Stored data entries
▬▬▬▬▬▬▬▬▬▬
Here is a tiny trained network, its code and every weight. The questions are about switching its units off for an input and a class, where a switched-off unit gives its printed mean instead of its output.

import numpy as np


def w(rows, s, z=0):
    codes = np.array(rows[::2]) - 128.0
    scale = np.full(codes.shape[1], s)
    scale[-1] = z or s
    return codes * scale


def f(y):
    return np.maximum(y, 0)


def log_softmax(a):
    a = a - a.max(-1, keepdims=True)
    return a - np.log(np.exp(a).sum(-1, keepdims=True))


def net(x, mask):
    res = np.array(x, float).reshape(1, 5) / 4 @ E
    y = f(res @ A[0][:, :-1].T + A[0][:, -1])
    res = res + np.where(mask, y, B[0][:, -1]) @ B[0][:, :-1]
    return log_softmax(res[-1] @ U[:, :-1].T + U[:, -1])


A, B = {}, {}
E = w([
[112,63,74,148,26,160,116,166,180,102,159],'x0',
[129,137,121,183,159,186,21,144,98,142,219],'x1',
[125,126,118,215,71,190,100,130,8,134,87],'x2',
[161,106,27,41,100,103,120,84,94,161,82],'x3',
[53,188,131,70,98,192,107,116,149,181,62],'x4',
],0.011)
A[0] = w([
[132,89,83,63,114,80,154,118,193,113,124,120],'n1',
[128,70,3,111,71,175,63,135,124,119,189,133],'n2',
[92,124,140,140,109,142,157,160,162,107,111,17],'n3',
[136,102,84,67,98,114,143,114,207,105,102,91],'n4',
[119,132,96,90,170,104,113,87,136,131,120,83],'n5',
[100,57,104,184,78,159,87,152,152,103,177,175],'n6',
[70,161,158,148,157,198,90,123,109,135,143,134],'n7',
[170,105,130,190,195,91,109,156,104,94,184,119],'n8',
[128,112,123,203,65,184,111,207,172,102,163,124],'n9',
[176,105,47,130,122,140,52,100,15,147,128,119],'n10',
[141,111,156,187,96,146,125,181,157,114,150,82],'n11',
[80,133,129,171,64,164,127,172,80,96,82,126],'n12',
[102,109,137,185,88,150,131,175,114,141,81,124],'n13',
[157,124,108,130,128,117,139,80,114,141,64,1],'n14',
[176,108,130,200,185,93,113,133,100,74,206,110],'n15',
[136,189,157,83,210,112,108,141,165,135,165,43],'n16',
[192,96,150,141,177,122,125,134,110,129,164,111],'n17',
[82,158,190,155,180,174,50,137,155,155,182,114],'n18',
],0.012,0.0098)
B[0] = w([
[107,176,177,130,124,37,109,188,176,141,146,246],'n1',
[143,193,60,202,135,228,113,75,189,168,67,248],'n2',
[142,100,135,131,98,136,153,124,95,107,166,151],'n3',
[144,140,202,111,113,61,83,185,150,140,140,228],'n4',
[116,87,89,126,94,125,145,153,123,139,141,171],'n5',
[75,115,109,148,105,211,82,134,116,130,167,251],'n6',
[144,158,156,131,170,178,118,92,136,83,70,227],'n7',
[193,153,150,136,80,101,117,109,98,83,137,237],'n8',
[93,92,134,152,107,212,138,139,80,106,204,248],'n9',
[154,50,113,59,86,119,230,62,89,131,120,238],'n10',
[121,114,96,127,123,153,127,141,64,96,181,191],'n11',
[189,158,106,152,120,188,127,67,133,129,79,233],'n12',
[144,144,114,121,120,172,130,67,148,111,124,206],'n13',
[81,62,109,136,68,132,137,153,80,87,183,156],'n14',
[184,125,212,174,53,62,150,113,140,90,173,247],'n15',
[129,128,45,137,138,166,123,100,125,179,49,207],'n16',
[196,115,154,148,100,113,142,80,141,132,144,195],'n17',
[80,117,166,59,193,154,153,155,114,12,126,249],'n18',
],0.011,0.013)
U = w([
[45,86,145,54,197,25,162,224,128,120,76,128],'0',
[115,80,70,200,181,147,109,211,77,141,125,24],'1',
[196,131,210,144,81,71,122,96,102,78,101,180],'2',
[63,106,34,111,196,130,109,147,57,254,73,3],'3',
[48,156,120,164,220,253,90,137,125,81,93,154],'4',
[122,146,76,137,95,81,85,182,196,226,80,124],'5',
[126,76,20,139,93,210,181,33,61,115,67,229],'6',
[97,49,147,154,30,138,139,169,73,65,230,99],'7',
],0.0079,0.0045)

Each question gives the input, the list of numbers given to net, and the class t.
The units are the neurons (one row each of A and B). Each row of codes is followed by its name. A weight is (code - 128) times the scale printed after its matrix; where a second scale follows, it is the last column's (A, B and U).
mask holds one flag per neuron, in row order. A switched-off neuron (its flag False) gives its mean, the last column of its row in B, instead of its output. The means were averaged over made-up inputs and are rounded, as every weight is.
A unit's drop is (log p(t) with every unit on - log p(t) with that unit switched off) / (log p(t) with every unit on - log p(t) with every unit switched off).
The circuit of an input: a set's keep is (log p(t) with only the set's units on - log p(t) with every unit switched off) / (log p(t) with every unit on - log p(t) with every unit switched off). Starting from the 12 units with the biggest drops (on a tie, the unit counted first), units are removed one at a time, each time the one whose removal leaves the highest keep (on an exact tie, the one counted first), for as long as the keep stays at least 0.8.
units of the circuit, in order: the units of the circuit, biggest drop first
most important unit: the unit with the biggest drop
k most important neurons: the k neurons with the biggest drops, biggest first
drop when u is switched off: that unit's drop, to one decimal
input [-7,8,8,-8,-5], class 2: most important unit : n7
input [-4,1,-7,3,-1], class 5: 2 most important neurons : (n18 n16)
input [6,-8,-8,8,7], class 5: 3 most important neurons : (n18 n2 n10)
input [-2,-5,3,-7,3], class 4: 2 most important neurons : (n10 n15)
input [-1,8,-5,-3,0], class 4: 3 most important neurons : (n18 n16 n7)
input [-3,4,3,-1,0], class 2: units of the circuit, in order : (n2 n9 n7)
input [2,4,-5,-7,2], class 4: 4 most important neurons : (n18 n7 n16 n10)
input [-1,2,-6,-1,0], class 0: 2 most important neurons : (n2 n12)
input [4,5,-7,2,0], class 4: units of the circuit, in order : (n2 n10)
input [8,-8,-6,7,1], class 5: 2 most important neurons : (n2 n18)
input [-3,-1,3,2,-3], class 2: 4 most important neurons : (n2 n16 n6 n9)
input [8,6,7,-6,3], class 4: 2 most important neurons : (n18 n6)
input [8,-2,-1,-1,3], class 4: 2 most important neurons : (n2 n15)
input [1,4,-5,1,-3], class 2: most important unit : n9
input [-4,-3,7,3,-7], class 2: 2 most important neurons : (n15 n2)
input [8,3,-5,2,3], class 4: drop when n2 is switched off : 1.1
input [1,0,-8,4,1], class 5: drop when n18 is switched off : 0.4
input [7,7,8,-2,2], class 6: drop when n10 is switched off : 1.5
input [-6,4,8,0,-4], class 2: drop when n15 is switched off : 1.4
▬▬▬▬▬▬▬▬▬▬
▸ Problem requirements
Lines containing the word "order": how many are there in the data above? Reply with only that number.

▸ Task result
4